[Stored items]
Below is a small trained network, with its code and all its weights. Each question gives an input and a target symbol and asks what happens when units are switched off, that is, made to give their printed mean instead of their output.

import numpy as np


def w(rows, s, z=0):
    codes = np.array(rows[::2]) - 128.0
    scale = np.full(codes.shape[1], s)
    scale[-1] = z or s
    return codes * scale


def f(y):
    return y / 2 * (1 + np.tanh(0.7978845608 * (y + 0.044715 * y**3)))


def softmax(a):
    e = np.exp(a - a.max(-1, keepdims=True))
    return e / e.sum(-1, keepdims=True)


def log_softmax(a):
    a = a - a.max(-1, keepdims=True)
    return a - np.log(np.exp(a).sum(-1, keepdims=True))


def net(x, mask):
    ids = ['Ωαβγδεζθμξπφ'.index(c) for c in x.split()]
    T = len(ids)
    res = E[ids] + P[:T]
    q, k, v = (res @ M[0].T for M in (Q, K, V))
    z = softmax(np.where(np.tri(T) > 0, q @ k.T / 4**0.5, -1e9)) @ v
    res = res + np.where(mask[0], z, O[0][:, -1]) @ O[0][:, :-1]
    y = f(res @ A[0][:, :-1].T + A[0][:, -1])
    res = res + np.where(mask[1:9], y, B[0][:, -1]) @ B[0][:, :-1]
    return log_softmax(res[-1] @ U[:, :-1].T + U[:, -1])


Q, K, V, O, A, B = {}, {}, {}, {}, {}, {}
E = w([
[97,115,116,217,173,136],'Ω',
[97,166,155,229,205,138],'α',
[85,118,147,197,207,126],'β',
[135,137,123,166,142,21],'γ',
[90,115,182,124,134,6],'δ',
[182,142,90,142,229,133],'ε',
[46,122,122,161,75,119],'ζ',
[145,214,41,159,77,73],'θ',
[24,181,172,84,138,61],'μ',
[17,173,92,112,202,201],'ξ',
[75,36,56,63,95,144],'π',
[242,174,164,80,192,82],'φ',
],0.017)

== ASSIGNMENT ==
An exact transcription of the entries is needed, complete to the final line.

== EXERCISE OUTPUT ==
Below is a small trained network, with its code and all its weights. Each question gives an input and a target symbol and asks what happens when units are switched off, that is, made to give their printed mean instead of their output.

import numpy as np


def w(rows, s, z=0):
    codes = np.array(rows[::2]) - 128.0
    scale = np.full(codes.shape[1], s)
    scale[-1] = z or s
    return codes * scale


def f(y):
    return y / 2 * (1 + np.tanh(0.7978845608 * (y + 0.044715 * y**3)))


def softmax(a):
    e = np.exp(a - a.max(-1, keepdims=True))
    return e / e.sum(-1, keepdims=True)


def log_softmax(a):
    a = a - a.max(-1, keepdims=True)
    return a - np.log(np.exp(a).sum(-1, keepdims=True))


def net(x, mask):
    ids = ['Ωαβγδεζθμξπφ'.index(c) for c in x.split()]
    T = len(ids)
    res = E[ids] + P[:T]
    q, k, v = (res @ M[0].T for M in (Q, K, V))
    z = softmax(np.where(np.tri(T) > 0, q @ k.T / 4**0.5, -1e9)) @ v
    res = res + np.where(mask[0], z, O[0][:, -1]) @ O[0][:, :-1]
    y = f(res @ A[0][:, :-1].T + A[0][:, -1])
    res = res + np.where(mask[1:9], y, B[0][:, -1]) @ B[0][:, :-1]
    return log_softmax(res[-1] @ U[:, :-1].T + U[:, -1])


Q, K, V, O, A, B = {}, {}, {}, {}, {}, {}
E = w([
[97,115,116,217,173,136],'Ω',
[97,166,155,229,205,138],'α',
[85,118,147,197,207,126],'β',
[135,137,123,166,142,21],'γ',
[90,115,182,124,134,6],'δ',
[182,142,90,142,229,133],'ε',
[46,122,122,161,75,119],'ζ',
[145,214,41,159,77,73],'θ',
[24,181,172,84,138,61],'μ',
[17,173,92,112,202,201],'ξ',
[75,36,56,63,95,144],'π',
[242,174,164,80,192,82],'φ',
],0.017)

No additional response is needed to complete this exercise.